PROBLEM REQUIREMENTS >>
Quote, word for word, every line starting at the line that contains "M[9,12] => 12" and ending with the last line of the records; include both of these lines and no others.

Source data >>
*-*-*

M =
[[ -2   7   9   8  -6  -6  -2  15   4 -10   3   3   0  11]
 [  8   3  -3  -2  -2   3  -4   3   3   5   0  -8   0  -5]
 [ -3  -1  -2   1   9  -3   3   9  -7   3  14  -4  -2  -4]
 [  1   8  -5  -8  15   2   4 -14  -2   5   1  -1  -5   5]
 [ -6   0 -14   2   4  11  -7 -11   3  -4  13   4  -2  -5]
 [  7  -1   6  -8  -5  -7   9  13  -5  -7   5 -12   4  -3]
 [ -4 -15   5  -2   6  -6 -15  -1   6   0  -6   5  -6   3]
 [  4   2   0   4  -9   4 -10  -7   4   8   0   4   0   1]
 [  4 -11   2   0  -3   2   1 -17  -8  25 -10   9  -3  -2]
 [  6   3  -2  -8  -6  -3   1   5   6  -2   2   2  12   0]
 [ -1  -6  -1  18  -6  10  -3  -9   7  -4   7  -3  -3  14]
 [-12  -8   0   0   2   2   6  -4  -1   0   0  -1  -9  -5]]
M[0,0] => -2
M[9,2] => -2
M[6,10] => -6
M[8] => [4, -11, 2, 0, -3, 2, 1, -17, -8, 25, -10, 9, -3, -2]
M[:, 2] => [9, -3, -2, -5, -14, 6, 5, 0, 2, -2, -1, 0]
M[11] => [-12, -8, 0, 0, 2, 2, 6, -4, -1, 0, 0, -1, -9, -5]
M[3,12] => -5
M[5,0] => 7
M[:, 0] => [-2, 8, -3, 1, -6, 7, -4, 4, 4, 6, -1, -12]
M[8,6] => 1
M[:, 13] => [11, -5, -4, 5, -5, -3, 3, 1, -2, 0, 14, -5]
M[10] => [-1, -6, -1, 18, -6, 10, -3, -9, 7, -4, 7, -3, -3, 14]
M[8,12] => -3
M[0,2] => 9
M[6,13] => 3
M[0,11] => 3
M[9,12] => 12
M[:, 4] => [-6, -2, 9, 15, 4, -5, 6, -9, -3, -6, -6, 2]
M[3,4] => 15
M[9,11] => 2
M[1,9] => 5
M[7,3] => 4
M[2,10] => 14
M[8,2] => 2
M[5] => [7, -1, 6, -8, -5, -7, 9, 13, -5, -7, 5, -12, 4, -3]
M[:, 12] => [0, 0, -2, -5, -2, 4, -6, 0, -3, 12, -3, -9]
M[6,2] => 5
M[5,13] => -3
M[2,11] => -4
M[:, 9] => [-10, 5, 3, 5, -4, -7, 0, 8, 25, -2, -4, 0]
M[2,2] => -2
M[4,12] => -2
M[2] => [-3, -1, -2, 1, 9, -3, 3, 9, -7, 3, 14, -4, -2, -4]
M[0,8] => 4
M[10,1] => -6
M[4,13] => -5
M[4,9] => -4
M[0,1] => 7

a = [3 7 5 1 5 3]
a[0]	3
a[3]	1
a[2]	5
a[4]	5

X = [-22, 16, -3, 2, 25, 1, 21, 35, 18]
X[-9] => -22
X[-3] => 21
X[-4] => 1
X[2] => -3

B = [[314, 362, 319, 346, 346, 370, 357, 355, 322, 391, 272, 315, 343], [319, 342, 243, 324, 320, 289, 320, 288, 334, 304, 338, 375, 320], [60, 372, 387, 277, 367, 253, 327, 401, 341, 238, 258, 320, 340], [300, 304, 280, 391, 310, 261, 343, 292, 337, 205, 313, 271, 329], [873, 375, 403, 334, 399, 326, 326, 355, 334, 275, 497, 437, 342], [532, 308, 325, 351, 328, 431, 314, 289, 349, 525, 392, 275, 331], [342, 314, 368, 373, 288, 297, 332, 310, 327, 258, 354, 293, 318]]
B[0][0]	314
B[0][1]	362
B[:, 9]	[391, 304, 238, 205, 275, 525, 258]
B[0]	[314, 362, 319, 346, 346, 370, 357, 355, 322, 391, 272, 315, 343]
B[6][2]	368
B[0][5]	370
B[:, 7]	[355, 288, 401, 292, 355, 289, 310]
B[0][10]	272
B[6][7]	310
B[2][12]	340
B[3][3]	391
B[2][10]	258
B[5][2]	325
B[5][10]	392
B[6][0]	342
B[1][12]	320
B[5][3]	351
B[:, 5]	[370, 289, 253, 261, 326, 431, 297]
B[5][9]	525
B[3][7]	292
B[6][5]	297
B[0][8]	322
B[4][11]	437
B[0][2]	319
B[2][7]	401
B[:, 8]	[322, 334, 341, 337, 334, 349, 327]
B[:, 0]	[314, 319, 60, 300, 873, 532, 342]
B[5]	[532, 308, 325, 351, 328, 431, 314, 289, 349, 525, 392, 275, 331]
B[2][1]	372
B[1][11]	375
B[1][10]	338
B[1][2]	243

*-*-*

RESPONSE >>
M[9,12] => 12
M[:, 4] => [-6, -2, 9, 15, 4, -5, 6, -9, -3, -6, -6, 2]
M[3,4] => 15
M[9,11] => 2
M[1,9] => 5
M[7,3] => 4
M[2,10] => 14
M[8,2] => 2
M[5] => [7, -1, 6, -8, -5, -7, 9, 13, -5, -7, 5, -12, 4, -3]
M[:, 12] => [0, 0, -2, -5, -2, 4, -6, 0, -3, 12, -3, -9]
M[6,2] => 5
M[5,13] => -3
M[2,11] => -4
M[:, 9] => [-10, 5, 3, 5, -4, -7, 0, 8, 25, -2, -4, 0]
M[2,2] => -2
M[4,12] => -2
M[2] => [-3, -1, -2, 1, 9, -3, 3, 9, -7, 3, 14, -4, -2, -4]
M[0,8] => 4
M[10,1] => -6
M[4,13] => -5
M[4,9] => -4
M[0,1] => 7

a = [3 7 5 1 5 3]
a[0]	3
a[3]	1
a[2]	5
a[4]	5

X = [-22, 16, -3, 2, 25, 1, 21, 35, 18]
X[-9] => -22
X[-3] => 21
X[-4] => 1
X[2] => -3

B = [[314, 362, 319, 346, 346, 370, 357, 355, 322, 391, 272, 315, 343], [319, 342, 243, 324, 320, 289, 320, 288, 334, 304, 338, 375, 320], [60, 372, 387, 277, 367, 253, 327, 401, 341, 238, 258, 320, 340], [300, 304, 280, 391, 310, 261, 343, 292, 337, 205, 313, 271, 329], [873, 375, 403, 334, 399, 326, 326, 355, 334, 275, 497, 437, 342], [532, 308, 325, 351, 328, 431, 314, 289, 349, 525, 392, 275, 331], [342, 314, 368, 373, 288, 297, 332, 310, 327, 258, 354, 293, 318]]
B[0][0]	314
B[0][1]	362
B[:, 9]	[391, 304, 238, 205, 275, 525, 258]
B[0]	[314, 362, 319, 346, 346, 370, 357, 355, 322, 391, 272, 315, 343]
B[6][2]	368
B[0][5]	370
B[:, 7]	[355, 288, 401, 292, 355, 289, 310]
B[0][10]	272
B[6][7]	310
B[2][12]	340
B[3][3]	391
B[2][10]	258
B[5][2]	325
B[5][10]	392
B[6][0]	342
B[1][12]	320
B[5][3]	351
B[:, 5]	[370, 289, 253, 261, 326, 431, 297]
B[5][9]	525
B[3][7]	292
B[6][5]	297
B[0][8]	322
B[4][11]	437
B[0][2]	319
B[2][7]	401
B[:, 8]	[322, 334, 341, 337, 334, 349, 327]
B[:, 0]	[314, 319, 60, 300, 873, 532, 342]
B[5]	[532, 308, 325, 351, 328, 431, 314, 289, 349, 525, 392, 275, 331]
B[2][1]	372
B[1][11]	375
B[1][10]	338
B[1][2]	243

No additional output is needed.